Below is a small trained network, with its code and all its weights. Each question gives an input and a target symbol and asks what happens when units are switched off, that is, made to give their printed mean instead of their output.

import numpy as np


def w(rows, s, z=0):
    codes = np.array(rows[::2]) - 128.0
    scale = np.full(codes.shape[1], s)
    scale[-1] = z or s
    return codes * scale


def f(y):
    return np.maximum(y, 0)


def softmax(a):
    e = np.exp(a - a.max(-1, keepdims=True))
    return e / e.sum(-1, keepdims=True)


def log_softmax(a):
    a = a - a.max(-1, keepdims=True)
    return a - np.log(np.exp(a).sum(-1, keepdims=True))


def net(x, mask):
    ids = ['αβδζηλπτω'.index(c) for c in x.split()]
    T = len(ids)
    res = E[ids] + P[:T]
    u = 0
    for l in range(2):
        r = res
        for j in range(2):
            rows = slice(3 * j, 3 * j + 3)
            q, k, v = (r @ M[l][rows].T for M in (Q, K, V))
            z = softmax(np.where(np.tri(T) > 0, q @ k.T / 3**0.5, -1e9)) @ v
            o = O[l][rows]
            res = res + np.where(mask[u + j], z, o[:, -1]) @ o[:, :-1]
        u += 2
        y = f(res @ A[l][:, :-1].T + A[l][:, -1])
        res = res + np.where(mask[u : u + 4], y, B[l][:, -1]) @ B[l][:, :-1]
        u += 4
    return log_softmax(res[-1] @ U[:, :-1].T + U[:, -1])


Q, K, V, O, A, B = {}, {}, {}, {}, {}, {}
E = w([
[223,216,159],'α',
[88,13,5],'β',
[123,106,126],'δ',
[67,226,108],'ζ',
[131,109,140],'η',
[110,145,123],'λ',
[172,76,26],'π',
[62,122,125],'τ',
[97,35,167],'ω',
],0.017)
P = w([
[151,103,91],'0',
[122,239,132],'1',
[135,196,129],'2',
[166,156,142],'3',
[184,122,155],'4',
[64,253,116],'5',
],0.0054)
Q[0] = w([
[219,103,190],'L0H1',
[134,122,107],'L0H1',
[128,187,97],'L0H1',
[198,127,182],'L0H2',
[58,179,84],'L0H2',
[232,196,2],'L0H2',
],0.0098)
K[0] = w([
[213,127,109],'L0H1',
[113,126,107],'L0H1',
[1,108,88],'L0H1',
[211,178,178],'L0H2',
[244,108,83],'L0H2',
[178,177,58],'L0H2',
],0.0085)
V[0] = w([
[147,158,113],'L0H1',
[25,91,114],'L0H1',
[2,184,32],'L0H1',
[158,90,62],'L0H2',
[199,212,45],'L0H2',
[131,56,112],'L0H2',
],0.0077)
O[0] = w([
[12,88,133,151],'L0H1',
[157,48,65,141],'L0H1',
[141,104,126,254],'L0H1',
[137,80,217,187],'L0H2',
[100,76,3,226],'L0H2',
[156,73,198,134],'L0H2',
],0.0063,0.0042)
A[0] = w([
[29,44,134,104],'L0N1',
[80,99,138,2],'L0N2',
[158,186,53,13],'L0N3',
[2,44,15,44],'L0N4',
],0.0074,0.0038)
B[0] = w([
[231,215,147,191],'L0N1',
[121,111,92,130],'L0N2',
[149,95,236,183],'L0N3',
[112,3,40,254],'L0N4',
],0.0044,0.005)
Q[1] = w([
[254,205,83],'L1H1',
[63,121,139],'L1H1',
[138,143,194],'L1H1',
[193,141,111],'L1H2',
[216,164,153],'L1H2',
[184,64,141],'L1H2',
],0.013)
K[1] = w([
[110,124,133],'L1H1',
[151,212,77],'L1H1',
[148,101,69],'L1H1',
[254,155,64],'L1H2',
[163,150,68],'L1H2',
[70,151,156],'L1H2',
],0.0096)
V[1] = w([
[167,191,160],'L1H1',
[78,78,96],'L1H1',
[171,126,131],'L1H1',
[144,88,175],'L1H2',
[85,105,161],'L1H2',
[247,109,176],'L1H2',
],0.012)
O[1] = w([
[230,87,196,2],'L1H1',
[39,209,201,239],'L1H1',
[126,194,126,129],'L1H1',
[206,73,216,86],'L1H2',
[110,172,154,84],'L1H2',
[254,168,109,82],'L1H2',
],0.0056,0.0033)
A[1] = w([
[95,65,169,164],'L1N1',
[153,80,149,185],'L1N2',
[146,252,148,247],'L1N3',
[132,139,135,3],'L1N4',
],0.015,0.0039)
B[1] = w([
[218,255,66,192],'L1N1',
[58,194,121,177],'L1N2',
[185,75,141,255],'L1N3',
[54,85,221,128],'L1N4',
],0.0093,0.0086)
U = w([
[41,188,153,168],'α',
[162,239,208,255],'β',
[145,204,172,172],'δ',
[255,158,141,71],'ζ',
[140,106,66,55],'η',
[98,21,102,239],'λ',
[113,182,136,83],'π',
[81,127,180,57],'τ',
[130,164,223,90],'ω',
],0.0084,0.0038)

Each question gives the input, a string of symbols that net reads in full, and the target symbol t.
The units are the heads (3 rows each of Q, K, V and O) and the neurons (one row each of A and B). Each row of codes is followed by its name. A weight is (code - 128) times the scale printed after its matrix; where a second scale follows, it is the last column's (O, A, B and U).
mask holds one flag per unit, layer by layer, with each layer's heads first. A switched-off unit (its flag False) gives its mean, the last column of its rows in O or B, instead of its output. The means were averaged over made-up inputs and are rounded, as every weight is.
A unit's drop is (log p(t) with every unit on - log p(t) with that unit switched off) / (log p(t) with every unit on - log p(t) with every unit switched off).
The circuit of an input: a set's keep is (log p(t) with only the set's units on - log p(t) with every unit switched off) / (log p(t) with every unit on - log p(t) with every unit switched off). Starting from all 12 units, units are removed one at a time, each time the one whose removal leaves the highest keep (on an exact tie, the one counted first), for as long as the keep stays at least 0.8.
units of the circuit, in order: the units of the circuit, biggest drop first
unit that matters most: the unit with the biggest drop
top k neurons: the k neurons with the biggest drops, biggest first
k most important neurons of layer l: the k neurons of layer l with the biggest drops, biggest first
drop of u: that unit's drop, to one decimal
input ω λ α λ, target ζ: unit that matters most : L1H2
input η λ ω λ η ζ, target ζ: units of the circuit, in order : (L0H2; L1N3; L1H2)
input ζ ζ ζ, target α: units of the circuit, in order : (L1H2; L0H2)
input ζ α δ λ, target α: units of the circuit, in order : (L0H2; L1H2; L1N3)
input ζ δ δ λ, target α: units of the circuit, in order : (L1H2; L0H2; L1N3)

····················

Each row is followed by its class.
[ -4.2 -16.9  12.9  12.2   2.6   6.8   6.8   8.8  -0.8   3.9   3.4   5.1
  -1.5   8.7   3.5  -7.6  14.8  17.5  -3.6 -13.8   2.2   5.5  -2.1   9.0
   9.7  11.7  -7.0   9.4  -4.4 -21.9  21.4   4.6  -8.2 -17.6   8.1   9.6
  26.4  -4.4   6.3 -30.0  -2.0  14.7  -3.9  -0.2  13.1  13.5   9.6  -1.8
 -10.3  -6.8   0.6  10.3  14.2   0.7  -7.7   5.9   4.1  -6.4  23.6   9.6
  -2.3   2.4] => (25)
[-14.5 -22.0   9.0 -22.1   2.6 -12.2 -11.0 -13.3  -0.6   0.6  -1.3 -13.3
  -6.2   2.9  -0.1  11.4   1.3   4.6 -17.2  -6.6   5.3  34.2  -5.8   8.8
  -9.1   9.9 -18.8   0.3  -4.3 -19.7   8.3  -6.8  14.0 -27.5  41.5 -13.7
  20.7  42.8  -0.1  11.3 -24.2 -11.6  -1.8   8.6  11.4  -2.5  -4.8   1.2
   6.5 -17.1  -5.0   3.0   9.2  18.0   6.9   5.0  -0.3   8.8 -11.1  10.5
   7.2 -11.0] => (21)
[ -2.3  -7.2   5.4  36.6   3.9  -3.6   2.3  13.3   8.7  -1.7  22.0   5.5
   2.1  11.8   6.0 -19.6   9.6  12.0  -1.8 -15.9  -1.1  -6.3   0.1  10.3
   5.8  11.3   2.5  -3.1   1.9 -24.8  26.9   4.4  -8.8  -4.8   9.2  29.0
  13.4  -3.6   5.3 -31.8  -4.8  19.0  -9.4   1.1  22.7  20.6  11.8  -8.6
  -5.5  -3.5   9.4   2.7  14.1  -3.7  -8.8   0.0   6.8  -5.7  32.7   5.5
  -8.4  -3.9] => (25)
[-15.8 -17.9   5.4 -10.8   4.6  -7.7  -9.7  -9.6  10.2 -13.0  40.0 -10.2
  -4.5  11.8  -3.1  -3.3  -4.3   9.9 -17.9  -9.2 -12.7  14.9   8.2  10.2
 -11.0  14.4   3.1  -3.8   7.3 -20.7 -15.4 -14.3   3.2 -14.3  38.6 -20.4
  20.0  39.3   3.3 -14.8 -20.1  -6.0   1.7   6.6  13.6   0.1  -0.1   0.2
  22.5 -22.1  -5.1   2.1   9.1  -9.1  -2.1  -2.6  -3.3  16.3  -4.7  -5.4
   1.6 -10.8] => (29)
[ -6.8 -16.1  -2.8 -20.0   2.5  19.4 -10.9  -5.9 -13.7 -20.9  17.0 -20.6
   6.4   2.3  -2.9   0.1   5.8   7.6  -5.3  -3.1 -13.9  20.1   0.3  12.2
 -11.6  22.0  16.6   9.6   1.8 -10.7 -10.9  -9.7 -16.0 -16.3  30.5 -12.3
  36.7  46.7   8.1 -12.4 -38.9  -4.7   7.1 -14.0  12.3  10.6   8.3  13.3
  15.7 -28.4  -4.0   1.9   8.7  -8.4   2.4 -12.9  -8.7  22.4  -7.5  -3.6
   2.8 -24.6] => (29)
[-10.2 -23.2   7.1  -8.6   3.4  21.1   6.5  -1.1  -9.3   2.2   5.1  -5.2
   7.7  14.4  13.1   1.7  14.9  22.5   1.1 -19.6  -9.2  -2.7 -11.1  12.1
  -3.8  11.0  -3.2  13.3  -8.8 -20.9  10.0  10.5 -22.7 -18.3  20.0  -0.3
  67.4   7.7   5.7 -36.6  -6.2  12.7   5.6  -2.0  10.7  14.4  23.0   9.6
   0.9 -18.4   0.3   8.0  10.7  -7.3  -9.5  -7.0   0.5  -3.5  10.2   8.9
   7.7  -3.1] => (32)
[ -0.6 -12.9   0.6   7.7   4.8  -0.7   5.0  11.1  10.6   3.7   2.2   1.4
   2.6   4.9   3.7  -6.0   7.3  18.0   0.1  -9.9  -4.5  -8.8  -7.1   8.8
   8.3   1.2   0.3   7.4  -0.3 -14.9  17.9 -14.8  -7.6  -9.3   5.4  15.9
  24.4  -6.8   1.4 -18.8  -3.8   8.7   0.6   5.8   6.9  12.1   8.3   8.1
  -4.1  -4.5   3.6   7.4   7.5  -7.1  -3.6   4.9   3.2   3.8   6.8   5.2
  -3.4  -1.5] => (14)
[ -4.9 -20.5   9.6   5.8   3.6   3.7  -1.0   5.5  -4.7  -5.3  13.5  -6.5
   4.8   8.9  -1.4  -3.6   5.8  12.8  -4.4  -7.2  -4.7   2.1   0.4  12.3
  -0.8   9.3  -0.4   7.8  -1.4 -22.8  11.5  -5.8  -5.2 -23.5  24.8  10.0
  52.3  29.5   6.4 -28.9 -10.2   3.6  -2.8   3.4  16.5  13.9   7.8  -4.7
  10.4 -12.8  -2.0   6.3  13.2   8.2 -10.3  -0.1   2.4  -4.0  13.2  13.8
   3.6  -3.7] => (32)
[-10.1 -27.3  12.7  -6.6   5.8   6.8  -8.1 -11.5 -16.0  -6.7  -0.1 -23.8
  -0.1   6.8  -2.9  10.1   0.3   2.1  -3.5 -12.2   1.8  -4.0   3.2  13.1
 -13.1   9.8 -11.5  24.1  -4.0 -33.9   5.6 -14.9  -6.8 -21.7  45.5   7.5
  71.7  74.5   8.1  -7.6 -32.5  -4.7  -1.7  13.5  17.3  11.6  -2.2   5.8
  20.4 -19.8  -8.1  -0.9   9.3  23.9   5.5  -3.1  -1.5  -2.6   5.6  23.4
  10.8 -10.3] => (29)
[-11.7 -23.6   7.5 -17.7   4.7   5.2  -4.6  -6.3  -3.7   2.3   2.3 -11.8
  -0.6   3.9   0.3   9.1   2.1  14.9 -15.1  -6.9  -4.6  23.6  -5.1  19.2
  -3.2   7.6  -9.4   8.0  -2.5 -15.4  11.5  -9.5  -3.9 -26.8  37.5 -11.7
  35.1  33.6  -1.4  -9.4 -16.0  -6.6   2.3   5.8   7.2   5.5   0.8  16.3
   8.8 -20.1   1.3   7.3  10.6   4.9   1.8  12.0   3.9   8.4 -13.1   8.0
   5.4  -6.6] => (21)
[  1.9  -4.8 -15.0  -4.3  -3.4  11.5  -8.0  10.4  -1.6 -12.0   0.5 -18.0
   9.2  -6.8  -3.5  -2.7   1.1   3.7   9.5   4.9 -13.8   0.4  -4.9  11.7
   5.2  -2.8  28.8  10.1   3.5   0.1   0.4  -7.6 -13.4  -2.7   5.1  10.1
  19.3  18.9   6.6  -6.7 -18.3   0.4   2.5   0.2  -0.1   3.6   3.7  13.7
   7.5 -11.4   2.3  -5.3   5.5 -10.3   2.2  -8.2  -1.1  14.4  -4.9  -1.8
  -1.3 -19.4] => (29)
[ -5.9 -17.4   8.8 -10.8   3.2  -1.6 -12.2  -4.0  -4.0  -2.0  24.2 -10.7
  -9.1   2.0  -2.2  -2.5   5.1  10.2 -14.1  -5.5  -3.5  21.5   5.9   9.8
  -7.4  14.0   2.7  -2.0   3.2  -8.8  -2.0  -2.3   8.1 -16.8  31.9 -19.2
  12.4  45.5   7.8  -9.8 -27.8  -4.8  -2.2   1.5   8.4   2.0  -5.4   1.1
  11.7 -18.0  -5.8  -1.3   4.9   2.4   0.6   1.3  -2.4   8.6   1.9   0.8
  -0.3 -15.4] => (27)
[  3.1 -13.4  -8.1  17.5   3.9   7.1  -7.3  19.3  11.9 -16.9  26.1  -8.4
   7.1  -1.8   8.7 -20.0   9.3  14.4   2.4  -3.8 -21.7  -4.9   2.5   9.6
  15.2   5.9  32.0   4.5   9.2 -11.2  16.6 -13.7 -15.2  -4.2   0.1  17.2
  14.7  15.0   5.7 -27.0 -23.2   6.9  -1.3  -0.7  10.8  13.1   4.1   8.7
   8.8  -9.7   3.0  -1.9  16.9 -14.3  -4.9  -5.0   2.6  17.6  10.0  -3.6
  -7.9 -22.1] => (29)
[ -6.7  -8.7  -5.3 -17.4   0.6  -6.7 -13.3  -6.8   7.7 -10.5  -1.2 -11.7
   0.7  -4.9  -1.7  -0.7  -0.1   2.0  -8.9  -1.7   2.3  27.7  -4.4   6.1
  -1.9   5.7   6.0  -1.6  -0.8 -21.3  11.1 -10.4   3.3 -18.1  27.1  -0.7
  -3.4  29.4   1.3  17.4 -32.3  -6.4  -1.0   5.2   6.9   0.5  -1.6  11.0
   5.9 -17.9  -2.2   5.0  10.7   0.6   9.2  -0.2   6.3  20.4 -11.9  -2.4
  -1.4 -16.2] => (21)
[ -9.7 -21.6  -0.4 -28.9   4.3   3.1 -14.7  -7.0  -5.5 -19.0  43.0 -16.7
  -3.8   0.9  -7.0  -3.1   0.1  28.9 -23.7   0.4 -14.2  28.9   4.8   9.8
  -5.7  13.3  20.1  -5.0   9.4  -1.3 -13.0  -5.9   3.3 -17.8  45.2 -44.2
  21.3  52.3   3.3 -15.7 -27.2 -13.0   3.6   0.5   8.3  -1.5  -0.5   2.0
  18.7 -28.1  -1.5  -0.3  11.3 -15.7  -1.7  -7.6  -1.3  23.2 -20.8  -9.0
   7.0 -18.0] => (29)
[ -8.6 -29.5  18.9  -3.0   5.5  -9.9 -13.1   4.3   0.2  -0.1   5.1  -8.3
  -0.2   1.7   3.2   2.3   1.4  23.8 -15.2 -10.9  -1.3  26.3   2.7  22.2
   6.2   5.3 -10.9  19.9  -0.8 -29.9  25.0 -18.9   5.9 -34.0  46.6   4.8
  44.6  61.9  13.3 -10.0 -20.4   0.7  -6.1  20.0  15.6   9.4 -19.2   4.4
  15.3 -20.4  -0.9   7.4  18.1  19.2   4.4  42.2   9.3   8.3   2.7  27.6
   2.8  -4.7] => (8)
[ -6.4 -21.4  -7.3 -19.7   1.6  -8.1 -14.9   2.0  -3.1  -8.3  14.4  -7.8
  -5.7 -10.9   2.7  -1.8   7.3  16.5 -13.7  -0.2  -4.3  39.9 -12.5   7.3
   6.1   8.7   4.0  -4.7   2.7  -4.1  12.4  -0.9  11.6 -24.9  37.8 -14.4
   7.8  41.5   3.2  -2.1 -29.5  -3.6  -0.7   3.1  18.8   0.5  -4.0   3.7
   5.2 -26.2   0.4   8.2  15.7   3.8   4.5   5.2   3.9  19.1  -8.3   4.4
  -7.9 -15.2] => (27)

····················

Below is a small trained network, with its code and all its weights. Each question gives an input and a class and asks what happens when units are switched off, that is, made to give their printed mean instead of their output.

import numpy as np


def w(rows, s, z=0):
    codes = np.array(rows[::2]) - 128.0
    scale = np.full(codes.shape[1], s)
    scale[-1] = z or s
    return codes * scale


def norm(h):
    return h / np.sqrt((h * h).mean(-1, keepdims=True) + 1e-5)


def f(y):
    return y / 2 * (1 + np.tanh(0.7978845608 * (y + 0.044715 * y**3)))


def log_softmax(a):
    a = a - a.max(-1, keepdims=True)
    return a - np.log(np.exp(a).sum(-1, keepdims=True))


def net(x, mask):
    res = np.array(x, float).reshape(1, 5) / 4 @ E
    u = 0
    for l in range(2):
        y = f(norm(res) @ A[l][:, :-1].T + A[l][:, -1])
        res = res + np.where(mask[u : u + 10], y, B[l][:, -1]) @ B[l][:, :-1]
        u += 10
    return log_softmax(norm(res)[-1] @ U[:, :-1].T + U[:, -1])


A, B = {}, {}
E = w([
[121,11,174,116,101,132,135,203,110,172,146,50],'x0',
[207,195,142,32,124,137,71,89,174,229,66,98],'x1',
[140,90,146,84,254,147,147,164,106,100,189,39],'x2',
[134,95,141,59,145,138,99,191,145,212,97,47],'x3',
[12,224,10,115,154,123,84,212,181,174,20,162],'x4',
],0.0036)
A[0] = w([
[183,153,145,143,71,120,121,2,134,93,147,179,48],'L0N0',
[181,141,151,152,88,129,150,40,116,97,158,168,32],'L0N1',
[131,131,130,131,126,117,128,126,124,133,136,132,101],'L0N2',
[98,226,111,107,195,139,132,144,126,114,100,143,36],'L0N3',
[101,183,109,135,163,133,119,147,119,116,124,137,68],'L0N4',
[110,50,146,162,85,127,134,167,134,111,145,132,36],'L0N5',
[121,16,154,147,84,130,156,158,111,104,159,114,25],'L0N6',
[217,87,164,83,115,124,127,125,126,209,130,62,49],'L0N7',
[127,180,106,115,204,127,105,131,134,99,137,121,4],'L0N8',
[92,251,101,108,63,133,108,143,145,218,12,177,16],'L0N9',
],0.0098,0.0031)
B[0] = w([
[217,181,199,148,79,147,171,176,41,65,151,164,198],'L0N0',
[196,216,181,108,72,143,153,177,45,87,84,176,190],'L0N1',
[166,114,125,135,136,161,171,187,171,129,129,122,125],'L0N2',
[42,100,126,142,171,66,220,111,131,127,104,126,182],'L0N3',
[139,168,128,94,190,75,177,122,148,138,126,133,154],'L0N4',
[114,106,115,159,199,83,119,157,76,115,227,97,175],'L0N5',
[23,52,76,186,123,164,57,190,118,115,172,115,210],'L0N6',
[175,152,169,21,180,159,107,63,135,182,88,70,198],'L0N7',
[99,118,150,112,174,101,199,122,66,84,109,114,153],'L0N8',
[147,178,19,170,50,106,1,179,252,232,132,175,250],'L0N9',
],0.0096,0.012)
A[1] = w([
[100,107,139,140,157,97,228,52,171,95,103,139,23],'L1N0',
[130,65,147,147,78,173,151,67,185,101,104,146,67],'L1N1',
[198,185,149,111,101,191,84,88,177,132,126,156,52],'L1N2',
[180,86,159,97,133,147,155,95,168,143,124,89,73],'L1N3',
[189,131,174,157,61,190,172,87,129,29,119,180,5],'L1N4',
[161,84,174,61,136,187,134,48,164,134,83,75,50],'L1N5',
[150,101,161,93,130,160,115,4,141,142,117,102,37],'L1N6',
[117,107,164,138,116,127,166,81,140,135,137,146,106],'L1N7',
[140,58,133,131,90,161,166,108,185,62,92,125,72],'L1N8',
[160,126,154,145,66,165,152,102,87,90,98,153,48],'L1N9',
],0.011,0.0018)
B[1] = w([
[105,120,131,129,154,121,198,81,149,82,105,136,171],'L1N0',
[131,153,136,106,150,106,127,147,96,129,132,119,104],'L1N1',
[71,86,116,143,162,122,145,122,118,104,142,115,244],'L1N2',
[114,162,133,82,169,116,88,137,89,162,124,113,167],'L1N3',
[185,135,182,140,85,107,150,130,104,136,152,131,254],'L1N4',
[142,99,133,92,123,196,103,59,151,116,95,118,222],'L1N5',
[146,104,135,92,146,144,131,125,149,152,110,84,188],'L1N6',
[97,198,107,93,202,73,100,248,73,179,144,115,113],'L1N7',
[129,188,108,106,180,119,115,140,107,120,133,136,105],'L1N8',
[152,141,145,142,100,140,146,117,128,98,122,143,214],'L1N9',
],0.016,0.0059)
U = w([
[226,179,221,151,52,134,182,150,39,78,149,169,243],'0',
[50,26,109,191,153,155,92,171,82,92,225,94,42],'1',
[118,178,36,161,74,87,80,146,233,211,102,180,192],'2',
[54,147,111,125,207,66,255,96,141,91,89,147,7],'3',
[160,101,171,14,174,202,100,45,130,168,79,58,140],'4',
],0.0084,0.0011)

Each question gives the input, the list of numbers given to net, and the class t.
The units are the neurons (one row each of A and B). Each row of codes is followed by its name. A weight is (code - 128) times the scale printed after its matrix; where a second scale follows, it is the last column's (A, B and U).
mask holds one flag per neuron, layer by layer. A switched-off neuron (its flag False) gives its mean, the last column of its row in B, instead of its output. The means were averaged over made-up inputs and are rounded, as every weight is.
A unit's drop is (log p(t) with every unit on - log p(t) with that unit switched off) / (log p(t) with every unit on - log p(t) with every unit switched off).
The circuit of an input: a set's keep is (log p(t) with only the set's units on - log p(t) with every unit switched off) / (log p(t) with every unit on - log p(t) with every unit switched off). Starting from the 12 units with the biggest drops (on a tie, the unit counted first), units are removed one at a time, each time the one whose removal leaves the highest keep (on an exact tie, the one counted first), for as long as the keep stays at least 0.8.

····················

What to produce:
Considering only the data above, return the lines in which "symbol" occurs.

Exercise response:
Below is a small trained network, with its code and all its weights. Each question gives an input and a target symbol and asks what happens when units are switched off, that is, made to give their printed mean instead of their output.
Each question gives the input, a string of symbols that net reads in full, and the target symbol t.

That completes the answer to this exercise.